▶ **REQUIRED ACTION**
Set the data down again, exactly as it appears below.

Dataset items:
--------------------------------

Each row is followed by its class. Each block has new classes.
[  6  38  -1   5 -28   4  -6 -10   2  -3   0   8  -8  14 -13   7  14  -3
   0  -2   1  -3   0   0  -8  10  -2   2 -17  -5   5  12  -5  15  11  -2
  15  -6 -20  -7  -8   4  -4   2   7  -9  14  -5 -15   5   8  -6  -5  -1
   2]  hp
[ -2   3   3   5 -25   4  -4  -9  -5   0  -2  13  -1  13 -16  16   4   3
  -1   3   5  12  -2   7 -13  -5  -1  -3   8   8  -5  -1   3 -10  -4  -7
   8   1 -22   1  -5  -1  -6   3   4  -6   6  -1  24   4   5  -4  -5   5
   1]  zp
[ 11  43   2   2 -33   1  -8  -5   2   2   2   5   6   9  -4   5   8  -6
   1  -3   5  -1   0   2  -1   3  18  -3 -19 -17   0  13 -14   7  15  -1
   7   3 -22   0 -10   6   1   0  23   0  17 -10  -8  -1   8   1  -2 -11
  -2]  hp
[  7   3   2   2 -10   6  -5  -9   0   3  -1  15  -4  -3 -22  15   9  -2
   6  -1  -5  -1   2  -4 -12  14  -4   0   9  -5   2   8  10   9  14  -3
  10  -1  -7  -5 -12   0  -6  -2  -7  -1  -2  -1 -32   7   2   2  -6  -6
   5]  zp
[  1  23   2  -3 -44  -6  -9 -17   4  -2  -1  -5  21  21  -1  12   6   3
  -7   1   3 -10  -3  16   0 -16  17  -5 -12  -1   0   0  -8   8  -9   5
   9  -1 -40   4  -4   4   7   0   8  -7  11 -12  41   0   8  -4  -7   0
  -3]  Td
[ -5  15   4  -3 -41   5   4  -8 -14  25  -4 -25   6  16  28 -11  -9  -4
  -4  -2  16  -4  -2  15  25 -17   0  -5 -25  -6   8   0  -1 -26 -20   4
  12  10 -36   1  -3   7  23 -11  18   2   8 -11  39  -4   8   5   1   6
   2]  sb
[  2  27   1  -7 -42  11   3  -8 -17  28  -4 -23 -13  16  23 -10  -6  -6
   8  -1   8   2   7   8  24  -6  -5  -2 -31  -7   9  -7  -1 -19  -9   0
  12   6 -35  -4  -4   5  26 -12  22   3   9 -10  24  -1  16   0   3   1
  -4]  sb
[ -2  13   0   6  -9  -1   0  -5   1  10  -3 -12   2  10   9 -18  -4  -5
  -2   5   6   0   0  -2   7 -10   0  -2 -14  13   3   5  -9  -6  -9   6
  -1   2  -8   2   5  -1   6  -6   9  -5   9  -3  20  -3   6  -2 -34   1
  -2]  tc
[  5   3   5   6  25 -10  -4   9  11 -18   0  -6   1  -2   7 -16  -1   0
   4   7  -5   0  -3  -2  -2  10   4   1 -19  16   3   1  -2  30  -2   9
  -1  -3  17  -1   1  -4  -4  -3  -7  -1   2   8 -18  -4   5  -1   5  -8
  -4]  tc
[  3  20   2  12  -2   0  -5   9  10 -11   3   2   4 -15  -7  -2   8  -2
 -10   7   3   1   0  -4 -23   6   1   1  -1  14  -2  17 -13  25   9  -1
   1  -6   8   1  -1  -4 -17   2  -2  -5  13   7  -2   2   2  -1  -5   1
   3]  Zn
[  6  45   2  -3 -15   7   2  -8   8  -7   4   1  13  16   4   1   2  -4
  -2   2   4  -8  -3  -6   4  -9   3  -2 -13 -20  -1  15 -27 -10   5   1
   3   7 -17   5   3   7  10 -15  15   0  11  -7  16 -26   1   5   1  -6
  -5]  hp
[  7  15  -1   5 -16  -3 -10  -5   5  -4   0   1  -6   3 -13   2   9  -4
   4   0   0  -1   0  -2 -14  10   1  -3 -17   2  -1   7 -10  40  14   1
   8 -10  -6  -6  -9  -1  -5   7  -4  -4  13   0 -31   2  10  -1   2  -6
   1]  Zn
[  7  -7  -8   8 -23   4   1  -1 -17  37  -8  -5 -39   8   3 -13   2  14
  12   2   5  31  10   6 -10  40 -23   4 -18  26  10  -2  35  27   5 -11
  12  -3   1 -27 -15  -5   9   6   3   1   5  -4 -61   0  20  -3  10   0
   3]  sb
[ -9  57   7  -5 -19   1   1   1   7   3   4  -1  32  11  18  -6  -6  -2
 -13   0  -1 -24  -2   2  16 -44  13  -9 -16 -14  -2  16 -47 -30  -1  11
   0   3 -26  12  14   5   4 -18  19   0  24   1  81   3   2  -1  -5   4
 -15]  Zn
[  6 -25  -1   3   4  -3  -2   1 -10   9  -4 -20 -14  -8  16  -6  -4   6
  10  -2   0  -4  -4   4  14  15  -4   3 -18   6  -2 -12  22  12  -5   1
   2   5   6  -6  -2  -7  24   4 -12  11  -8  -3 -49  -5   2  -4   3  -2
   3]  bz
[  1  23   3   1   0   4  -3   3  15  -8   6   3  17   0   3   6  -3   1
  -2   2   2 -22   5  -3   2  -9   6  -5   1 -15  -3   6 -22  -4   6   2
  -1  -4  -2   6   6  12  -7   1   0  -1   5   2  23   3   7   4  -5  -3
  -5]  hp
[  4  11   3  -6 -39  -9  -3  -5 -15  15 -20 -34   0  15  22  -9   0  -3
  -3  -7  10  -7   3  19  32  -7   9  -3 -46   2   4  -6   1  -1 -13   8
  23   3 -38  -2   1   2  28 -13  11   4  10 -12  16  -7  15  -5  -1  -1
   1]  sb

--------------------------------

▶ **WRITTEN SOLUTION**
Each row is followed by its class. Each block has new classes.
[  6  38  -1   5 -28   4  -6 -10   2  -3   0   8  -8  14 -13   7  14  -3
   0  -2   1  -3   0   0  -8  10  -2   2 -17  -5   5  12  -5  15  11  -2
  15  -6 -20  -7  -8   4  -4   2   7  -9  14  -5 -15   5   8  -6  -5  -1
   2]  hp
[ -2   3   3   5 -25   4  -4  -9  -5   0  -2  13  -1  13 -16  16   4   3
  -1   3   5  12  -2   7 -13  -5  -1  -3   8   8  -5  -1   3 -10  -4  -7
   8   1 -22   1  -5  -1  -6   3   4  -6   6  -1  24   4   5  -4  -5   5
   1]  zp
[ 11  43   2   2 -33   1  -8  -5   2   2   2   5   6   9  -4   5   8  -6
   1  -3   5  -1   0   2  -1   3  18  -3 -19 -17   0  13 -14   7  15  -1
   7   3 -22   0 -10   6   1   0  23   0  17 -10  -8  -1   8   1  -2 -11
  -2]  hp
[  7   3   2   2 -10   6  -5  -9   0   3  -1  15  -4  -3 -22  15   9  -2
   6  -1  -5  -1   2  -4 -12  14  -4   0   9  -5   2   8  10   9  14  -3
  10  -1  -7  -5 -12   0  -6  -2  -7  -1  -2  -1 -32   7   2   2  -6  -6
   5]  zp
[  1  23   2  -3 -44  -6  -9 -17   4  -2  -1  -5  21  21  -1  12   6   3
  -7   1   3 -10  -3  16   0 -16  17  -5 -12  -1   0   0  -8   8  -9   5
   9  -1 -40   4  -4   4   7   0   8  -7  11 -12  41   0   8  -4  -7   0
  -3]  Td
[ -5  15   4  -3 -41   5   4  -8 -14  25  -4 -25   6  16  28 -11  -9  -4
  -4  -2  16  -4  -2  15  25 -17   0  -5 -25  -6   8   0  -1 -26 -20   4
  12  10 -36   1  -3   7  23 -11  18   2   8 -11  39  -4   8   5   1   6
   2]  sb
[  2  27   1  -7 -42  11   3  -8 -17  28  -4 -23 -13  16  23 -10  -6  -6
   8  -1   8   2   7   8  24  -6  -5  -2 -31  -7   9  -7  -1 -19  -9   0
  12   6 -35  -4  -4   5  26 -12  22   3   9 -10  24  -1  16   0   3   1
  -4]  sb
[ -2  13   0   6  -9  -1   0  -5   1  10  -3 -12   2  10   9 -18  -4  -5
  -2   5   6   0   0  -2   7 -10   0  -2 -14  13   3   5  -9  -6  -9   6
  -1   2  -8   2   5  -1   6  -6   9  -5   9  -3  20  -3   6  -2 -34   1
  -2]  tc
[  5   3   5   6  25 -10  -4   9  11 -18   0  -6   1  -2   7 -16  -1   0
   4   7  -5   0  -3  -2  -2  10   4   1 -19  16   3   1  -2  30  -2   9
  -1  -3  17  -1   1  -4  -4  -3  -7  -1   2   8 -18  -4   5  -1   5  -8
  -4]  tc
[  3  20   2  12  -2   0  -5   9  10 -11   3   2   4 -15  -7  -2   8  -2
 -10   7   3   1   0  -4 -23   6   1   1  -1  14  -2  17 -13  25   9  -1
   1  -6   8   1  -1  -4 -17   2  -2  -5  13   7  -2   2   2  -1  -5   1
   3]  Zn
[  6  45   2  -3 -15   7   2  -8   8  -7   4   1  13  16   4   1   2  -4
  -2   2   4  -8  -3  -6   4  -9   3  -2 -13 -20  -1  15 -27 -10   5   1
   3   7 -17   5   3   7  10 -15  15   0  11  -7  16 -26   1   5   1  -6
  -5]  hp
[  7  15  -1   5 -16  -3 -10  -5   5  -4   0   1  -6   3 -13   2   9  -4
   4   0   0  -1   0  -2 -14  10   1  -3 -17   2  -1   7 -10  40  14   1
   8 -10  -6  -6  -9  -1  -5   7  -4  -4  13   0 -31   2  10  -1   2  -6
   1]  Zn
[  7  -7  -8   8 -23   4   1  -1 -17  37  -8  -5 -39   8   3 -13   2  14
  12   2   5  31  10   6 -10  40 -23   4 -18  26  10  -2  35  27   5 -11
  12  -3   1 -27 -15  -5   9   6   3   1   5  -4 -61   0  20  -3  10   0
   3]  sb
[ -9  57   7  -5 -19   1   1   1   7   3   4  -1  32  11  18  -6  -6  -2
 -13   0  -1 -24  -2   2  16 -44  13  -9 -16 -14  -2  16 -47 -30  -1  11
   0   3 -26  12  14   5   4 -18  19   0  24   1  81   3   2  -1  -5   4
 -15]  Zn
[  6 -25  -1   3   4  -3  -2   1 -10   9  -4 -20 -14  -8  16  -6  -4   6
  10  -2   0  -4  -4   4  14  15  -4   3 -18   6  -2 -12  22  12  -5   1
   2   5   6  -6  -2  -7  24   4 -12  11  -8  -3 -49  -5   2  -4   3  -2
   3]  bz
[  1  23   3   1   0   4  -3   3  15  -8   6   3  17   0   3   6  -3   1
  -2   2   2 -22   5  -3   2  -9   6  -5   1 -15  -3   6 -22  -4   6   2
  -1  -4  -2   6   6  12  -7   1   0  -1   5   2  23   3   7   4  -5  -3
  -5]  hp
[  4  11   3  -6 -39  -9  -3  -5 -15  15 -20 -34   0  15  22  -9   0  -3
  -3  -7  10  -7   3  19  32  -7   9  -3 -46   2   4  -6   1  -1 -13   8
  23   3 -38  -2   1   2  28 -13  11   4  10 -12  16  -7  15  -5  -1  -1
   1]  sb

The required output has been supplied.